Work item. Scan the material below and report how many lines include the string "only"; nothing else belongs in the reply.

═════ Records supplied ═════

These are the activations of a small neural network, seen along a few directions. Each row is one input.
In each table, some parts of the input vary, and every possible input appears once, in random order.
Descriptions start from the smaller parts, as in this example, which fits no table here: one of 8 places around a ring, together with either a single point or one of 9 places around a ring or (one of 3 separate values, together with one of 6 places along a line).
Shared parts are said once, and a part with two or three values counts as separate values.

Other details of the inputs shift rows strongly along two fixed directions, in all tables alike. That doesn't count.

Rows:
x1: [  8  -4 -20 -14   0   5   2  -9 -12   2  12]
x2: [-21 -39  -3 -22  -9   0   9   2  51  39 -17]
x3: [ 10   0 -25 -16   7   9  -4 -10   0  -6   7]
x4: [ 10  10  16 -13 -13   2  12  -3  -3  -4   6]
x5: [-45 -18  11 -30  -4  -4  -4  22  40  28 -12]
x6: [ 17  14   6 -18   1   7  11   3 -10  -2   0]
x7: [ 16  10  13 -10   0  12  10   3   0  -8  10]
x8: [-32 -29  23 -26  22 -11  12  29  40  28  -6]
x9: [-30 -30  -2 -25  11   8   9   4  42  52   2]
x10: [  7  12  17 -15 -20  -5   6  -9   5  -7   1]
x11: [  1  -9 -11  -9 -13   1   3 -15  -5   0  18]
x12: [  6  -8  11  -9   9  -9   4  16  -3 -27  14]
x13: [ 11  13 -11 -21   8  14 -10  -5  -1  -9   4]
x14: [ 11  -2  -7  61   3   7 -17 -14 -20  -4 -15]
x15: [-18  16   9  48  -4  -7 -26   2 -33  -9 -11]
x16: [ 11  33   9  43  18  11 -18 -10 -28 -10 -33]
x17: [ 16  16  15 -10  -4  -2  10  -1   0   2  13]
x18: [ -3  10   0  -8  -5 -11  -6  14  -4  -5  23]
x19: [ -9  26  -5  40  16   3 -32   6 -29 -16 -21]
x20: [ 20  -8 -13   1 -10  -8   4  -7   5   5  16]
x21: [ -2   5  -2  -7  -1   2  -7  18  -5 -16  20]
x22: [ 22 -10 -21  -7  -5   1   5  -3  -5   1   3]
x23: [  7  -9 -14  -6  -1  10   1 -10  -2  -4  21]
x24: [-39 -12  15  42   2  -2   5  -5  24  34 -48]
x25: [ 15   3 -13  -5  -2  -1  23   3  -4  -4   2]
x26: [-34 -12  14  43  19   3   9   5  25  49 -36]
x27: [  8  21 -10  53  15   4  -6 -10 -20 -11 -31]
x28: [ -4  -4  14 -15 -10 -25   2   4   1 -26   4]
x29: [ 25  -5 -26  -8   3   4  -2  -4   5  -8  -2]
x30: [ -1  -7 -11 -10 -21  -6  -1 -21   2  -3  12]
x31: [  9   2   0 -17  18 -10  -2  15  -4 -29  -3]
x32: [ 15 -15 -12  -2 -18  -4   5  -9   2  -1  10]
x33: [ -1   6   3 -16 -21  -2  -6 -16   2  -6   9]
x34: [ 8  5  0 -9  0 14 -5 -5 -3 -7 19]
x35: [  8  -2  -3  -1 -15  -6  24  -3   3  -7   8]
x36: [  8   8  -7 -19   1  10  -3  -4 -12   1  10]
x37: [ -1  -8  14 -11  -3 -19   6  11  -6 -21   9]
x38: [ -2   8  -8 -19   0  -2  -5  19 -13  -9  12]
x39: [ -7  17  10  48  -4   6 -23 -21 -32  -1 -12]
x40: [-39  -4  20  32  21  14 -19  -3  15  51 -29]
x41: [ 15   0  -6   4  -3   3  21   2   5 -12  12]
x42: [  5  -4   5 -16  10 -12   5  17 -13 -19   2]
Each input here is: one of 6 places along a line, together with either one of 2 separate values or one of 5 places around a ring.
Q: The inputs of x12 and x42 match in every part but the place on the line of 6. If x7 is changed in the same way as x12 into x42, which row does it become?
A: x6
Q: The inputs of x4 and x16 match in every part but the place on the line of 6. If x15 is changed in the same way as x4 into x16, which row does it become?
A: x19
Q: Start at x29 and move only the place on the line of 6, one step at a time. The first step leads to x22. Which rows follow, in order?
A: x14, x20, x32, x2

Rows:
x43: [-27 -34  -1 -22   4   5  12   6  37  41   0]
x44: [ 24  15  -7   6  -6   5  -3 -16 -10 -17  10]
x45: [  7   7  -1  -1 -14  -6  -6 -11 -21 -21  13]
x46: [ 14  15   9   7  -6  -6   2   4 -14 -24  17]
x47: [-21   0   5  29  14  11 -18  -6 -10  14 -27]
x48: [ 18   5 -13  12 -14 -12  10 -12 -14 -12  12]
x49: [-24   0  15  26   8  -3 -19   2 -11  14 -20]
x50: [  9  -8 -12 -52 -21  -5  20   3  31  -2  23]
x51: [-28 -17   4 -25  19  11   2  24  32  27  -2]
x52: [-16   4   2  30  11   7  -8  -4  -8  11 -34]
x53: [ 13  -9  -2 -51 -17   0  19   0  31   0  27]
x54: [ 17  17  -7  -3  -2  -7  -2   0 -22 -19   5]
x55: [ 20   0 -19   4  -5   0  -1 -12 -18 -10  20]
x56: [ 17  10 -16  -1 -10   4 -12 -13 -11 -16  15]
x57: [ -8  -5  -8  38   8   8  -3  -4  -5  22 -27]
x58: [  7  -8  -8 -61  -1  -1   8  13  14  -3  28]
x59: [ 28   5 -10  11  -6   4   5 -12 -17 -10  12]
x60: [ 19  12   0  -1  -2   4   2 -11 -17 -19   6]
x61: [-20   5  13  28   6  -7 -10   4  -9  13 -28]
x62: [ 16  14  11   0  -7  -9  -1  -4 -19 -19  11]
x63: [ 15  10   7   0 -12  -4   4 -11 -16 -21   9]
x64: [ 11  13  -3   1 -15 -10   4  -8 -18 -22   4]
x65: [-17 -14  14  34  13  -9 -12   5   1  -1 -30]
x66: [-11  -8  10  39   7   2   1 -11   0  23 -18]
x67: [-24 -10   2 -18  17   8   9  26  31  25 -12]
x68: [  5  11   2   4  -8  -8  -7   6 -17 -24  22]
x69: [-12   6  -5  34   6   9 -13  -8   2  16 -30]
x70: [-19 -16  13 -29  20  10   8  16  31  32 -13]
x71: [-22   6  11  34   8  -3  -6  12  -3   8 -21]
x72: [ 13 -20  -8 -51   5  -7  14  15  24 -18  16]
x73: [ 19  18   1   4   3   1   1   3 -16 -24  15]
x74: [-27 -23   2 -26  -2   8   1   5  42  33  -3]
Q: The inputs of x62 and x70 match in every part but one. If x74 is changed in the same way as x62 into x70, which row does it become?
A: x56
Q: What do these inputs look like to the network?
A: one of 2 separate values, together with either a single point or (one of 3 separate values, together with one of 5 places along a line)
Q: Which other rows does x60 become when the place on the line of 5 takes its other values? List them by row number.
A: x44, x59, x70, x73

Rows:
x75: [ 11   4   3  -1   1  -6   1   0 -13 -23   7]
x76: [-32  -8   7  11   6   9 -13  -2   8  27 -18]
x77: [-20   4   3  25  13   2 -16   8 -11   5 -19]
x78: [ -6   0  -1  31   5   6  -5 -10  -4  10 -28]
x79: [ 13   3   5  -3   2  -8  -2  -1 -14 -19   6]
x80: [ 13  12   8  -7  -3  -6   4   2 -13 -13   6]
x81: [  5 -16  -8 -40  -7   4  22   6  35   8   7]
x82: [-17 -23   1 -18   9   9   9   5  34  37 -23]
x83: [ -6  -4   2  30   9   2  -2  -8  -6  19 -19]
x84: [-12   0  -4  30  13  12  -9  -7  -7  17 -17]
x85: [  1   1   0  -6  -5 -10   7  12   2 -13   6]
x86: [ 16   5  -6   5 -10  -2  -3  -7 -10  -9  14]
x87: [ -7 -14   0 -44  -9  -2   9   4  30  13  18]
x88: [ -8  -3   6  38  -1   3  -6  -5  -3   9 -15]
x89: [-10   0  13  33  13  -1  -9   1  -5  -3 -19]
x90: [-16  -3   8  15   8  -6  -5  11  -2   9 -19]
x91: [ -6 -16   1 -43 -11  -5  12   3  24  12  14]
x92: [ 15   2 -10   2  -5  -2  10 -10  -9  -8  10]
x93: [-24 -18  -4 -16  13  18   2   6  32  35 -21]
x94: [  6   9  -3   0 -13  -4 -10 -10 -11 -11  14]
x95: [-19  -1  11  32  -3  -3  -9  -9   0  10 -17]
x96: [ 11  14   7   0  -5  -5   6   4  -8 -18   8]
x97: [  9  13   6  -4  -4  -4   7   2 -12 -17   7]
x98: [ 15   8   2  -5   2  -7  -4   0 -11 -23  13]
x99: [-13 -13   7  17   4   4  -4  -1   5  25 -17]
x100: [ -4 -14  -1 -52   6   7   9  16  22   0  16]
x101: [  7  10  -5  -3  -2  -8  -6   7 -12 -18  10]
x102: [ 19   8 -12  -2  -7  -1   0 -10  -4 -10   5]
x103: [  9  11  -3  -2  -3 -12  -3   6 -12 -18  10]
x104: [ 17   7 -13   4  -3   2   1  -9 -10  -8  14]
x105: [  5  15   2  -9   0   3  -1   4 -12 -13   9]
x106: [ 10   4 -10  -1  -8   5  -4  -6 -14 -10  15]
x107: [  7   7  -3   1  -5 -12   2   5 -15 -22   7]
x108: [  5   4  -1   0 -15  -8   0 -12 -10 -13  11]
x109: [ 18   6 -11   3  -3  -2   4  -9  -7  -6  13]
x110: [  5 -11 -13 -42  -3   8  11   5  29  10   8]
x111: [-14  12  14  24  12   5 -12   4  -8   8 -19]
x112: [ 15   6  -8   4  -9   1  -6  -7 -12 -10  15]
x113: [-12   3  11  28  16   4 -18   2  -9   2 -19]
x114: [ 16   3  -9   5  -7  -2  11  -8  -3 -10  12]
x115: [  1   3   7 -28   2   0   9  12  14   3   9]
x116: [-24 -27   5 -12   5  10  10   9  33  36 -12]
Q: The inputs of x108 and x94 match in every part but one. If x97 is changed in the same way as x108 into x94, which row does it become?
A: x111
Q: The inputs of x92 and x109 match in every part but one. If x107 is changed in the same way as x92 into x109, which row does it become?
A: x103
Q: What do these inputs look like to the network?
A: one of 6 places along a line, together with either one of 3 separate values or one of 4 places along a line
Q: Which other rows does x111 become when the choice among 3 separate values takes its other values? List them by row number.
A: x101, x113
Q: Start at x88 and move only the place on the line of 6, one step at a time. The first step leads to x116. Which rows follow, in order?
A: x99, x86, x112, x106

═════

Result of the exercise. 2